== Segment start ==
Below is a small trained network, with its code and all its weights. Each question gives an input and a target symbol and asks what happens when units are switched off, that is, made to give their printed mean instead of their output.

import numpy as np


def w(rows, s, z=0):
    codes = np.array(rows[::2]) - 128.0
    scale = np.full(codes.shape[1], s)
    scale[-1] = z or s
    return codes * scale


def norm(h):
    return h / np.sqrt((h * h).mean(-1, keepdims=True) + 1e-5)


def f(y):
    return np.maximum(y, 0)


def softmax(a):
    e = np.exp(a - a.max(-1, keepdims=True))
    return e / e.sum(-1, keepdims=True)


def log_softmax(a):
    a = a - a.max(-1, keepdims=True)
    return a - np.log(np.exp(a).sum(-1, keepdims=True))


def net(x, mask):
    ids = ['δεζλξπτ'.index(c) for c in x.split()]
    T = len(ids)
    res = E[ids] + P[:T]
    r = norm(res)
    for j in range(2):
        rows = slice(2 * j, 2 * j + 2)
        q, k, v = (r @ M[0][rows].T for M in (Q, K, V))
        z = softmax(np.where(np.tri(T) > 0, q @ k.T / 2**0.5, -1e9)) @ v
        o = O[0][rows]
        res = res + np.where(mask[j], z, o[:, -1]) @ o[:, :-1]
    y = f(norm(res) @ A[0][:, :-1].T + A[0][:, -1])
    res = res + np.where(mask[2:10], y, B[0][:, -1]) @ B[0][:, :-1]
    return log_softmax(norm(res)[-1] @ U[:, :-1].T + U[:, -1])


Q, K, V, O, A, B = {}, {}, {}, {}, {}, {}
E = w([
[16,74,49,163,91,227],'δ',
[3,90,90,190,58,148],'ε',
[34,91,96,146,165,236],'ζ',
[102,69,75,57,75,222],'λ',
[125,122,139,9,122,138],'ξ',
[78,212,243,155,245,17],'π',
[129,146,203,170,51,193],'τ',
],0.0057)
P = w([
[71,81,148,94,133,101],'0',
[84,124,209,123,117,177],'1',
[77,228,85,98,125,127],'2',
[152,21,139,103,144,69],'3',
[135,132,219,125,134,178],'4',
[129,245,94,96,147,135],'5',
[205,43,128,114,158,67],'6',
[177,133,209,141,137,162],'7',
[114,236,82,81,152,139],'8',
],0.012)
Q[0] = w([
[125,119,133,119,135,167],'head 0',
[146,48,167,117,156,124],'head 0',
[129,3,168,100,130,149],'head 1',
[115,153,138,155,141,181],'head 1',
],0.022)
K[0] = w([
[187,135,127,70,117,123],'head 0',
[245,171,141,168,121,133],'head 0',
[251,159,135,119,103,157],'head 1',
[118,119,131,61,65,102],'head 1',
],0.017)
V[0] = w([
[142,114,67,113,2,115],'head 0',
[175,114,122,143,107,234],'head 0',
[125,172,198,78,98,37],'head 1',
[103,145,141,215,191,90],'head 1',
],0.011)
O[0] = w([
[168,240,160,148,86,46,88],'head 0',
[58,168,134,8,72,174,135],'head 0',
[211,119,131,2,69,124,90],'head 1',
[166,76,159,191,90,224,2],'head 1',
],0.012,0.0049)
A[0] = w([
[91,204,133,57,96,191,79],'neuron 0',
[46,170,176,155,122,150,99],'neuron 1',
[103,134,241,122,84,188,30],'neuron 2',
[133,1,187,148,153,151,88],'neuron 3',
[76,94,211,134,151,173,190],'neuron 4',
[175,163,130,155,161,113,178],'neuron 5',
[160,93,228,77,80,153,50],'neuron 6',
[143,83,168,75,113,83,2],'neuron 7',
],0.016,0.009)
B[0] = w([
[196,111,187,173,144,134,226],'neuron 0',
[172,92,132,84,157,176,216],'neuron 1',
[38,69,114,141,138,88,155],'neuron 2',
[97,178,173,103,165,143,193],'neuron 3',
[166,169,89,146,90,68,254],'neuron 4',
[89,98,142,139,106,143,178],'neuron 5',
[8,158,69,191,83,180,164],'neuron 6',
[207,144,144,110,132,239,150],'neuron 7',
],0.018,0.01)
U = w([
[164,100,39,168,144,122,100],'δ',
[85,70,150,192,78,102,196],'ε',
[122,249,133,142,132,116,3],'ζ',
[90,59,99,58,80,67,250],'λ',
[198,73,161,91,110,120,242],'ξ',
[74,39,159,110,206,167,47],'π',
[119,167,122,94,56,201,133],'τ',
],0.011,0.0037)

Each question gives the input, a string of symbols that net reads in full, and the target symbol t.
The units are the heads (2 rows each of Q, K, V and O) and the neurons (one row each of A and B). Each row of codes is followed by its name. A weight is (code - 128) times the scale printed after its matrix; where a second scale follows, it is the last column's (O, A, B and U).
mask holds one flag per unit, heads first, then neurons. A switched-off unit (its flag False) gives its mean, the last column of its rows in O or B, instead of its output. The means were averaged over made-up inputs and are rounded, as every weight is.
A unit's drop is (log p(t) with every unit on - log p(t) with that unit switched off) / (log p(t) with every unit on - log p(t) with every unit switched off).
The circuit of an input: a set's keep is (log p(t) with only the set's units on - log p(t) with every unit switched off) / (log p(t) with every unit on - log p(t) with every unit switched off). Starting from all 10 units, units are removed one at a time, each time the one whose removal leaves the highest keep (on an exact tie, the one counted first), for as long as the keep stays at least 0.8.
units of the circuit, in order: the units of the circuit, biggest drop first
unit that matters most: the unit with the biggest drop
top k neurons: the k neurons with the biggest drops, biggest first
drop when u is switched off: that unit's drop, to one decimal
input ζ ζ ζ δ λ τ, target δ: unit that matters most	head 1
== Segment end ==
- **Directions for this task**
Given the listing above, print all of it word for word.

- **Task result**
Below is a small trained network, with its code and all its weights. Each question gives an input and a target symbol and asks what happens when units are switched off, that is, made to give their printed mean instead of their output.

import numpy as np


def w(rows, s, z=0):
    codes = np.array(rows[::2]) - 128.0
    scale = np.full(codes.shape[1], s)
    scale[-1] = z or s
    return codes * scale


def norm(h):
    return h / np.sqrt((h * h).mean(-1, keepdims=True) + 1e-5)


def f(y):
    return np.maximum(y, 0)


def softmax(a):
    e = np.exp(a - a.max(-1, keepdims=True))
    return e / e.sum(-1, keepdims=True)


def log_softmax(a):
    a = a - a.max(-1, keepdims=True)
    return a - np.log(np.exp(a).sum(-1, keepdims=True))


def net(x, mask):
    ids = ['δεζλξπτ'.index(c) for c in x.split()]
    T = len(ids)
    res = E[ids] + P[:T]
    r = norm(res)
    for j in range(2):
        rows = slice(2 * j, 2 * j + 2)
        q, k, v = (r @ M[0][rows].T for M in (Q, K, V))
        z = softmax(np.where(np.tri(T) > 0, q @ k.T / 2**0.5, -1e9)) @ v
        o = O[0][rows]
        res = res + np.where(mask[j], z, o[:, -1]) @ o[:, :-1]
    y = f(norm(res) @ A[0][:, :-1].T + A[0][:, -1])
    res = res + np.where(mask[2:10], y, B[0][:, -1]) @ B[0][:, :-1]
    return log_softmax(norm(res)[-1] @ U[:, :-1].T + U[:, -1])


Q, K, V, O, A, B = {}, {}, {}, {}, {}, {}
E = w([
[16,74,49,163,91,227],'δ',
[3,90,90,190,58,148],'ε',
[34,91,96,146,165,236],'ζ',
[102,69,75,57,75,222],'λ',
[125,122,139,9,122,138],'ξ',
[78,212,243,155,245,17],'π',
[129,146,203,170,51,193],'τ',
],0.0057)
P = w([
[71,81,148,94,133,101],'0',
[84,124,209,123,117,177],'1',
[77,228,85,98,125,127],'2',
[152,21,139,103,144,69],'3',
[135,132,219,125,134,178],'4',
[129,245,94,96,147,135],'5',
[205,43,128,114,158,67],'6',
[177,133,209,141,137,162],'7',
[114,236,82,81,152,139],'8',
],0.012)
Q[0] = w([
[125,119,133,119,135,167],'head 0',
[146,48,167,117,156,124],'head 0',
[129,3,168,100,130,149],'head 1',
[115,153,138,155,141,181],'head 1',
],0.022)
K[0] = w([
[187,135,127,70,117,123],'head 0',
[245,171,141,168,121,133],'head 0',
[251,159,135,119,103,157],'head 1',
[118,119,131,61,65,102],'head 1',
],0.017)
V[0] = w([
[142,114,67,113,2,115],'head 0',
[175,114,122,143,107,234],'head 0',
[125,172,198,78,98,37],'head 1',
[103,145,141,215,191,90],'head 1',
],0.011)
O[0] = w([
[168,240,160,148,86,46,88],'head 0',
[58,168,134,8,72,174,135],'head 0',
[211,119,131,2,69,124,90],'head 1',
[166,76,159,191,90,224,2],'head 1',
],0.012,0.0049)
A[0] = w([
[91,204,133,57,96,191,79],'neuron 0',
[46,170,176,155,122,150,99],'neuron 1',
[103,134,241,122,84,188,30],'neuron 2',
[133,1,187,148,153,151,88],'neuron 3',
[76,94,211,134,151,173,190],'neuron 4',
[175,163,130,155,161,113,178],'neuron 5',
[160,93,228,77,80,153,50],'neuron 6',
[143,83,168,75,113,83,2],'neuron 7',
],0.016,0.009)
B[0] = w([
[196,111,187,173,144,134,226],'neuron 0',
[172,92,132,84,157,176,216],'neuron 1',
[38,69,114,141,138,88,155],'neuron 2',
[97,178,173,103,165,143,193],'neuron 3',
[166,169,89,146,90,68,254],'neuron 4',
[89,98,142,139,106,143,178],'neuron 5',
[8,158,69,191,83,180,164],'neuron 6',
[207,144,144,110,132,239,150],'neuron 7',
],0.018,0.01)
U = w([
[164,100,39,168,144,122,100],'δ',
[85,70,150,192,78,102,196],'ε',
[122,249,133,142,132,116,3],'ζ',
[90,59,99,58,80,67,250],'λ',
[198,73,161,91,110,120,242],'ξ',
[74,39,159,110,206,167,47],'π',
[119,167,122,94,56,201,133],'τ',
],0.011,0.0037)

Each question gives the input, a string of symbols that net reads in full, and the target symbol t.
The units are the heads (2 rows each of Q, K, V and O) and the neurons (one row each of A and B). Each row of codes is followed by its name. A weight is (code - 128) times the scale printed after its matrix; where a second scale follows, it is the last column's (O, A, B and U).
mask holds one flag per unit, heads first, then neurons. A switched-off unit (its flag False) gives its mean, the last column of its rows in O or B, instead of its output. The means were averaged over made-up inputs and are rounded, as every weight is.
A unit's drop is (log p(t) with every unit on - log p(t) with that unit switched off) / (log p(t) with every unit on - log p(t) with every unit switched off).
The circuit of an input: a set's keep is (log p(t) with only the set's units on - log p(t) with every unit switched off) / (log p(t) with every unit on - log p(t) with every unit switched off). Starting from all 10 units, units are removed one at a time, each time the one whose removal leaves the highest keep (on an exact tie, the one counted first), for as long as the keep stays at least 0.8.
units of the circuit, in order: the units of the circuit, biggest drop first
unit that matters most: the unit with the biggest drop
top k neurons: the k neurons with the biggest drops, biggest first
drop when u is switched off: that unit's drop, to one decimal
input ζ ζ ζ δ λ τ, target δ: unit that matters most	head 1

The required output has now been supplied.